*Exercise details*. The lines to copy are those with "when" in them. Pull each one from the entries below.

*Supplied records*.

Below is a small trained network, with its code and all its weights. Each question gives an input and a class and asks what happens when units are switched off, that is, made to give their printed mean instead of their output.

import numpy as np


def w(rows, s, z=0):
    codes = np.array(rows[::2]) - 128.0
    scale = np.full(codes.shape[1], s)
    scale[-1] = z or s
    return codes * scale


def norm(h):
    return h / np.sqrt((h * h).mean(-1, keepdims=True) + 1e-5)


def f(y):
    return y / 2 * (1 + np.tanh(0.7978845608 * (y + 0.044715 * y**3)))


def log_softmax(a):
    a = a - a.max(-1, keepdims=True)
    return a - np.log(np.exp(a).sum(-1, keepdims=True))


def net(x, mask):
    res = np.array(x, float).reshape(1, 2) / 4 @ E
    u = 0
    for l in range(2):
        y = f(norm(res) @ A[l][:, :-1].T + A[l][:, -1])
        res = res + np.where(mask[u : u + 9], y, B[l][:, -1]) @ B[l][:, :-1]
        u += 9
    return log_softmax(norm(res)[-1] @ U[:, :-1].T + U[:, -1])


A, B = {}, {}
E = w([
[60,253,146,106,176],'x0',
[21,124,25,95,53],'x1',
],0.0051)
A[0] = w([
[212,154,88,226,180,145],'L0N0',
[1,133,217,32,118,197],'L0N1',
[67,66,120,96,44,143],'L0N2',
[202,173,187,105,171,80],'L0N3',
[123,93,105,140,63,253],'L0N4',
[107,102,71,206,114,139],'L0N5',
[139,106,43,45,77,130],'L0N6',
[172,33,118,113,123,114],'L0N7',
[60,195,174,135,124,89],'L0N8',
],0.008,0.0012)
B[0] = w([
[177,225,1,206,68,199],'L0N0',
[236,24,135,68,117,244],'L0N1',
[71,115,214,197,197,254],'L0N2',
[81,81,185,168,41,242],'L0N3',
[44,14,183,88,225,212],'L0N4',
[198,111,112,89,199,172],'L0N5',
[157,51,228,240,163,239],'L0N6',
[96,181,84,94,180,229],'L0N7',
[145,139,57,95,148,216],'L0N8',
],0.0058,0.004)
A[1] = w([
[134,149,151,183,213,224],'L1N0',
[137,176,88,2,125,110],'L1N1',
[147,117,227,118,58,5],'L1N2',
[167,50,114,148,77,42],'L1N3',
[140,196,153,215,66,225],'L1N4',
[155,96,104,139,180,53],'L1N5',
[216,93,149,179,103,134],'L1N6',
[162,76,56,146,219,79],'L1N7',
[141,37,165,163,188,157],'L1N8',
],0.0091,0.0023)
B[1] = w([
[125,111,71,118,48,194],'L1N0',
[85,220,255,72,137,177],'L1N1',
[98,197,59,180,60,139],'L1N2',
[89,172,178,152,153,153],'L1N3',
[190,67,93,80,168,225],'L1N4',
[83,231,122,173,115,154],'L1N5',
[75,107,124,64,148,192],'L1N6',
[112,184,165,169,57,202],'L1N7',
[156,148,102,110,138,254],'L1N8',
],0.0074,0.0069)
U = w([
[101,216,89,216,89,6],'0',
[115,205,234,54,183,132],'1',
[247,82,60,94,157,211],'2',
[70,26,177,186,229,192],'3',
],0.016,0.0016)

Each question gives the input, the list of numbers given to net, and the class t.
The units are the neurons (one row each of A and B). Each row of codes is followed by its name. A weight is (code - 128) times the scale printed after its matrix; where a second scale follows, it is the last column's (A, B and U).
mask holds one flag per neuron, layer by layer. A switched-off neuron (its flag False) gives its mean, the last column of its row in B, instead of its output. The means were averaged over made-up inputs and are rounded, as every weight is.
A unit's drop is (log p(t) with every unit on - log p(t) with that unit switched off) / (log p(t) with every unit on - log p(t) with every unit switched off).
unit that matters most: the unit with the biggest drop
k most important neurons: the k neurons with the biggest drops, biggest first
k most important neurons of layer l: the k neurons of layer l with the biggest drops, biggest first
drop when u is switched off: that unit's drop, to one decimal
input [-8,0], class 0: unit that matters most => L0N7
input [-7,1], class 3: 2 most important neurons => (L0N4; L0N0)
input [3,6], class 3: 3 most important neurons => (L0N0; L1N1; L1N4)
input [8,-5], class 2: 3 most important neurons => (L0N3; L0N7; L1N4)
input [-4,0], class 0: 2 most important neurons of layer 1 => (L1N7; L1N4)
input [2,4], class 3: 2 most important neurons => (L0N0; L1N1)
input [5,-8], class 2: drop when L1N4 is switched off => 0.6
input [-5,-3], class 0: drop when L0N7 is switched off => 0.6
input [5,-6], class 2: drop when L1N4 is switched off => 0.5
input [2,-2], class 2: drop when L1N4 is switched off => 0.6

*Task result*.
Below is a small trained network, with its code and all its weights. Each question gives an input and a class and asks what happens when units are switched off, that is, made to give their printed mean instead of their output.
drop when u is switched off: that unit's drop, to one decimal
input [5,-8], class 2: drop when L1N4 is switched off => 0.6
input [-5,-3], class 0: drop when L0N7 is switched off => 0.6
input [5,-6], class 2: drop when L1N4 is switched off => 0.5
input [2,-2], class 2: drop when L1N4 is switched off => 0.6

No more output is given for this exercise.